In the records below, find the line that contains "[ 7.6 -0.3 -1.1]" and the line that contains "-1.4 -2.1 -1.1]", then retype exactly those two lines and every line between them.

Top of Provided information

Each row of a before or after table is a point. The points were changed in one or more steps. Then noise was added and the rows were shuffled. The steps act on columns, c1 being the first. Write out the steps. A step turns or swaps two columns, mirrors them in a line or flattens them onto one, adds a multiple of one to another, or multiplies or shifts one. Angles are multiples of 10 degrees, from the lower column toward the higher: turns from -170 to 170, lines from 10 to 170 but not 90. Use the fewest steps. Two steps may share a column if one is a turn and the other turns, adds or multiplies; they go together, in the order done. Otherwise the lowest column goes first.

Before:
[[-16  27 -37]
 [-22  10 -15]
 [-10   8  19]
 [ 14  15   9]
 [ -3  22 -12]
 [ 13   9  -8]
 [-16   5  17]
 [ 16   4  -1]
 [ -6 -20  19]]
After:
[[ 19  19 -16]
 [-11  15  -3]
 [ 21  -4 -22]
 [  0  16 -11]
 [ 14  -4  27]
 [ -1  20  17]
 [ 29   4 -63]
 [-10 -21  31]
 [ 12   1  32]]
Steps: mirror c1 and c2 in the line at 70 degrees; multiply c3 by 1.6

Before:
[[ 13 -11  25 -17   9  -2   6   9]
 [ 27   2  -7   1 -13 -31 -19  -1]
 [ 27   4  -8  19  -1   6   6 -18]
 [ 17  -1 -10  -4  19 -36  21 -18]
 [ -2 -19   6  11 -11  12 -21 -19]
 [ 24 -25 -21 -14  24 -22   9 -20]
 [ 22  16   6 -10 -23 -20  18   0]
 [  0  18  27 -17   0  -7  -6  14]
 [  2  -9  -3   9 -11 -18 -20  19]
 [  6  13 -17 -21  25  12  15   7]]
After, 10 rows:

Bottom of Provided information
Top of Provided information

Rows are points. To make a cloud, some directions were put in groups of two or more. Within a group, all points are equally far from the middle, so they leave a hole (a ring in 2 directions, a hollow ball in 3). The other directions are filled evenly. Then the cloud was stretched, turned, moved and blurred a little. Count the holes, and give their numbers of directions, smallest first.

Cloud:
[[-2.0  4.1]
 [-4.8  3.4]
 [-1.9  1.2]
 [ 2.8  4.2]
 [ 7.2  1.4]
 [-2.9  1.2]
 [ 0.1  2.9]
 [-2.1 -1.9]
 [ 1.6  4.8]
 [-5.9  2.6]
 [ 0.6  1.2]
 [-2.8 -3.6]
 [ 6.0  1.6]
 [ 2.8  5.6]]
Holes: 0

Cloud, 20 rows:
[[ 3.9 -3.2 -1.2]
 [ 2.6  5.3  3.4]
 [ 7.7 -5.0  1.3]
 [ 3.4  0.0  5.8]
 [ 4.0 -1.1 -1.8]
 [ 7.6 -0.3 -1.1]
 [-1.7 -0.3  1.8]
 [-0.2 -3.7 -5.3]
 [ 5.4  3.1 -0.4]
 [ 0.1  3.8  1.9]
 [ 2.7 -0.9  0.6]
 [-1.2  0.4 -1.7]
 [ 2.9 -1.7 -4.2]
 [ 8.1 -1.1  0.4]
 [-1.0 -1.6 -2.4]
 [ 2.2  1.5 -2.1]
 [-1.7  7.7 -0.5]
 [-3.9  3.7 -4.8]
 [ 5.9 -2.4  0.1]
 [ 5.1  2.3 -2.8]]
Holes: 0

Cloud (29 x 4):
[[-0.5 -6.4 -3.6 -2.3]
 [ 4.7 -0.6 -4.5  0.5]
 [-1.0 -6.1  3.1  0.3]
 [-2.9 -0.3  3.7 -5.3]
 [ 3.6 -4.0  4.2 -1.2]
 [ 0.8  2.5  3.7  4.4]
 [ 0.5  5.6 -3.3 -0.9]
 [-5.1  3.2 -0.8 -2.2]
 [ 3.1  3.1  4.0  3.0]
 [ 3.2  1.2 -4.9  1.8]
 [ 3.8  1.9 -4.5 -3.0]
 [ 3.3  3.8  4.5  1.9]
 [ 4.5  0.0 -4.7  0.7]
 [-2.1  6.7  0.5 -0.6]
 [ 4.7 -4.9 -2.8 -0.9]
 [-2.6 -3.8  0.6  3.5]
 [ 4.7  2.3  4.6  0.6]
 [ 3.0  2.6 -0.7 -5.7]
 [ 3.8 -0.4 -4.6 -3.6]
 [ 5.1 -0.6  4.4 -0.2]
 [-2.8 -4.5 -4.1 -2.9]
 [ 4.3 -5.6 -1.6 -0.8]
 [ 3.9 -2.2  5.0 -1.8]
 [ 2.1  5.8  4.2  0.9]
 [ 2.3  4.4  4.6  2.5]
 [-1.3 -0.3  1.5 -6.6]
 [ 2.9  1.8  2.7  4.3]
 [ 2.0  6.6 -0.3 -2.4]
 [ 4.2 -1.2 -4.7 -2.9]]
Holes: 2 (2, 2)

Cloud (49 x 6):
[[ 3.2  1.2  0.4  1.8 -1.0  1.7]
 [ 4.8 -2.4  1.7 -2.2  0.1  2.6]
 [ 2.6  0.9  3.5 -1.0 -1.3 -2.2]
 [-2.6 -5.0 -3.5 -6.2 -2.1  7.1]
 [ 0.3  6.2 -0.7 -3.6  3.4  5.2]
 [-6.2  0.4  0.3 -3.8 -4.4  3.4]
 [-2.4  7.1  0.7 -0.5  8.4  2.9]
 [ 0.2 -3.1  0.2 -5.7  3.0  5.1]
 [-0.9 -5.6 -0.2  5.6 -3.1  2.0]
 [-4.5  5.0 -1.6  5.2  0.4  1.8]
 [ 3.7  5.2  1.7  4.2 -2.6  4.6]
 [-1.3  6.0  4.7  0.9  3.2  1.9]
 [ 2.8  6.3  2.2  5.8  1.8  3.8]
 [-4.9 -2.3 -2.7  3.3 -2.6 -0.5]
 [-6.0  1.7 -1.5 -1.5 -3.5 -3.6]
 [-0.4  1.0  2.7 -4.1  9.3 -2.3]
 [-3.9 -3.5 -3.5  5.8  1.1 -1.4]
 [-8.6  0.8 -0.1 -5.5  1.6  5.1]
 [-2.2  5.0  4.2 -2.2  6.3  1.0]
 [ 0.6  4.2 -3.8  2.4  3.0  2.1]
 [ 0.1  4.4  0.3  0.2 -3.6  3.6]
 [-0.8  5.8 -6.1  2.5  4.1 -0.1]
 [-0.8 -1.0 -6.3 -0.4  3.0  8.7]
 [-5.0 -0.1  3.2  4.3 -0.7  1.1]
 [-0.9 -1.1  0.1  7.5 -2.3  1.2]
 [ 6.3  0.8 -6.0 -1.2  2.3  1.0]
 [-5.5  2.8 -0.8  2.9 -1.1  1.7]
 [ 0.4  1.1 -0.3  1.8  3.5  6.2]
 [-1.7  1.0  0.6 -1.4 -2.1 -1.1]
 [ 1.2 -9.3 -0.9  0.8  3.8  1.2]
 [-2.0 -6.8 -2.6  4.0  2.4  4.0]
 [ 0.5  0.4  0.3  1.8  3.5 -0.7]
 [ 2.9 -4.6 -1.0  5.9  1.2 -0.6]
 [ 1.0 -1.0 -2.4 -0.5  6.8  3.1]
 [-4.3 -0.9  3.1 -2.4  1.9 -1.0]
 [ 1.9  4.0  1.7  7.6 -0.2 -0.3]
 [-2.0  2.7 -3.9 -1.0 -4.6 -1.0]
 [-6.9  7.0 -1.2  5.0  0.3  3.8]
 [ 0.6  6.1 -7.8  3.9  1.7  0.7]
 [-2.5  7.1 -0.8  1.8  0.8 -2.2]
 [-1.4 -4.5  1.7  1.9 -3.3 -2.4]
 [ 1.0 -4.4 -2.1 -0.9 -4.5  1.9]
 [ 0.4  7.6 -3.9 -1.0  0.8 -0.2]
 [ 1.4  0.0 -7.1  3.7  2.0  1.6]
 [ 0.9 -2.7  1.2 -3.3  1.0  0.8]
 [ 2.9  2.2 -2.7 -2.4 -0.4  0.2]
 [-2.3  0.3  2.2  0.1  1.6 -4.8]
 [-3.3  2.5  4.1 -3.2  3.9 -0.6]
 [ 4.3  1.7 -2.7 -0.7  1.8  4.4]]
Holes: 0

Bottom of Provided information

● The answer
 [ 7.6 -0.3 -1.1]
 [-1.7 -0.3  1.8]
 [-0.2 -3.7 -5.3]
 [ 5.4  3.1 -0.4]
 [ 0.1  3.8  1.9]
 [ 2.7 -0.9  0.6]
 [-1.2  0.4 -1.7]
 [ 2.9 -1.7 -4.2]
 [ 8.1 -1.1  0.4]
 [-1.0 -1.6 -2.4]
 [ 2.2  1.5 -2.1]
 [-1.7  7.7 -0.5]
 [-3.9  3.7 -4.8]
 [ 5.9 -2.4  0.1]
 [ 5.1  2.3 -2.8]]
Holes: 0

Cloud (29 x 4):
[[-0.5 -6.4 -3.6 -2.3]
 [ 4.7 -0.6 -4.5  0.5]
 [-1.0 -6.1  3.1  0.3]
 [-2.9 -0.3  3.7 -5.3]
 [ 3.6 -4.0  4.2 -1.2]
 [ 0.8  2.5  3.7  4.4]
 [ 0.5  5.6 -3.3 -0.9]
 [-5.1  3.2 -0.8 -2.2]
 [ 3.1  3.1  4.0  3.0]
 [ 3.2  1.2 -4.9  1.8]
 [ 3.8  1.9 -4.5 -3.0]
 [ 3.3  3.8  4.5  1.9]
 [ 4.5  0.0 -4.7  0.7]
 [-2.1  6.7  0.5 -0.6]
 [ 4.7 -4.9 -2.8 -0.9]
 [-2.6 -3.8  0.6  3.5]
 [ 4.7  2.3  4.6  0.6]
 [ 3.0  2.6 -0.7 -5.7]
 [ 3.8 -0.4 -4.6 -3.6]
 [ 5.1 -0.6  4.4 -0.2]
 [-2.8 -4.5 -4.1 -2.9]
 [ 4.3 -5.6 -1.6 -0.8]
 [ 3.9 -2.2  5.0 -1.8]
 [ 2.1  5.8  4.2  0.9]
 [ 2.3  4.4  4.6  2.5]
 [-1.3 -0.3  1.5 -6.6]
 [ 2.9  1.8  2.7  4.3]
 [ 2.0  6.6 -0.3 -2.4]
 [ 4.2 -1.2 -4.7 -2.9]]
Holes: 2 (2, 2)

Cloud (49 x 6):
[[ 3.2  1.2  0.4  1.8 -1.0  1.7]
 [ 4.8 -2.4  1.7 -2.2  0.1  2.6]
 [ 2.6  0.9  3.5 -1.0 -1.3 -2.2]
 [-2.6 -5.0 -3.5 -6.2 -2.1  7.1]
 [ 0.3  6.2 -0.7 -3.6  3.4  5.2]
 [-6.2  0.4  0.3 -3.8 -4.4  3.4]
 [-2.4  7.1  0.7 -0.5  8.4  2.9]
 [ 0.2 -3.1  0.2 -5.7  3.0  5.1]
 [-0.9 -5.6 -0.2  5.6 -3.1  2.0]
 [-4.5  5.0 -1.6  5.2  0.4  1.8]
 [ 3.7  5.2  1.7  4.2 -2.6  4.6]
 [-1.3  6.0  4.7  0.9  3.2  1.9]
 [ 2.8  6.3  2.2  5.8  1.8  3.8]
 [-4.9 -2.3 -2.7  3.3 -2.6 -0.5]
 [-6.0  1.7 -1.5 -1.5 -3.5 -3.6]
 [-0.4  1.0  2.7 -4.1  9.3 -2.3]
 [-3.9 -3.5 -3.5  5.8  1.1 -1.4]
 [-8.6  0.8 -0.1 -5.5  1.6  5.1]
 [-2.2  5.0  4.2 -2.2  6.3  1.0]
 [ 0.6  4.2 -3.8  2.4  3.0  2.1]
 [ 0.1  4.4  0.3  0.2 -3.6  3.6]
 [-0.8  5.8 -6.1  2.5  4.1 -0.1]
 [-0.8 -1.0 -6.3 -0.4  3.0  8.7]
 [-5.0 -0.1  3.2  4.3 -0.7  1.1]
 [-0.9 -1.1  0.1  7.5 -2.3  1.2]
 [ 6.3  0.8 -6.0 -1.2  2.3  1.0]
 [-5.5  2.8 -0.8  2.9 -1.1  1.7]
 [ 0.4  1.1 -0.3  1.8  3.5  6.2]
 [-1.7  1.0  0.6 -1.4 -2.1 -1.1]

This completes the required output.